◆ **Problem**: Every single entry below should be reproduced verbatim.

(Entries taken from a collection)
After every row comes one of two labels: whether the row has a hidden trait. Each part has its own trait and labels.
(in the rows, 128 means zero)
66; 112; 240; 87; 121; 73; 166; 104; 115; 142; 112; 101; 111; 117; 118; 106; 101; 106; 155; 85; 100; 114; 144; 119; 105; 170; 137; 95; 177; 169; 133; 143; 114; 162; 237; 142; 137; 177; 137; 134; 171; 146; 56; 155; 113 => sc
32; 126; 168; 109; 93; 141; 219; 117; 127; 164; 88; 131; 148; 129; 163; 133; 70; 128; 146; 93; 114; 76; 152; 33; 111; 189; 144; 103; 180; 164; 136; 116; 107; 173; 132; 124; 94; 152; 161; 122; 114; 95; 99; 123; 115 => rj
119; 145; 216; 187; 175; 37; 140; 104; 119; 124; 109; 139; 198; 133; 137; 79; 114; 128; 66; 174; 134; 151; 160; 155; 135; 110; 81; 120; 69; 111; 106; 122; 120; 183; 195; 143; 178; 178; 108; 181; 159; 71; 105; 141; 49 => sc
82; 106; 141; 128; 135; 42; 211; 94; 105; 147; 154; 133; 207; 145; 156; 84; 94; 111; 68; 128; 116; 117; 142; 97; 161; 125; 78; 88; 95; 122; 91; 114; 139; 230; 187; 102; 150; 129; 124; 122; 113; 86; 126; 154; 106 => rj
20; 132; 131; 159; 163; 76; 205; 133; 108; 133; 142; 145; 196; 132; 143; 131; 133; 155; 57; 132; 108; 111; 123; 91; 119; 126; 101; 89; 92; 150; 107; 120; 94; 255; 219; 143; 134; 194; 109; 131; 82; 111; 98; 152; 37 => rj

◆ **Solution to this task**:
After every row comes one of two labels: whether the row has a hidden trait. Each part has its own trait and labels.
(in the rows, 128 means zero)
66; 112; 240; 87; 121; 73; 166; 104; 115; 142; 112; 101; 111; 117; 118; 106; 101; 106; 155; 85; 100; 114; 144; 119; 105; 170; 137; 95; 177; 169; 133; 143; 114; 162; 237; 142; 137; 177; 137; 134; 171; 146; 56; 155; 113 => sc
32; 126; 168; 109; 93; 141; 219; 117; 127; 164; 88; 131; 148; 129; 163; 133; 70; 128; 146; 93; 114; 76; 152; 33; 111; 189; 144; 103; 180; 164; 136; 116; 107; 173; 132; 124; 94; 152; 161; 122; 114; 95; 99; 123; 115 => rj
119; 145; 216; 187; 175; 37; 140; 104; 119; 124; 109; 139; 198; 133; 137; 79; 114; 128; 66; 174; 134; 151; 160; 155; 135; 110; 81; 120; 69; 111; 106; 122; 120; 183; 195; 143; 178; 178; 108; 181; 159; 71; 105; 141; 49 => sc
82; 106; 141; 128; 135; 42; 211; 94; 105; 147; 154; 133; 207; 145; 156; 84; 94; 111; 68; 128; 116; 117; 142; 97; 161; 125; 78; 88; 95; 122; 91; 114; 139; 230; 187; 102; 150; 129; 124; 122; 113; 86; 126; 154; 106 => rj
20; 132; 131; 159; 163; 76; 205; 133; 108; 133; 142; 145; 196; 132; 143; 131; 133; 155; 57; 132; 108; 111; 123; 91; 119; 126; 101; 89; 92; 150; 107; 120; 94; 255; 219; 143; 134; 194; 109; 131; 82; 111; 98; 152; 37 => rj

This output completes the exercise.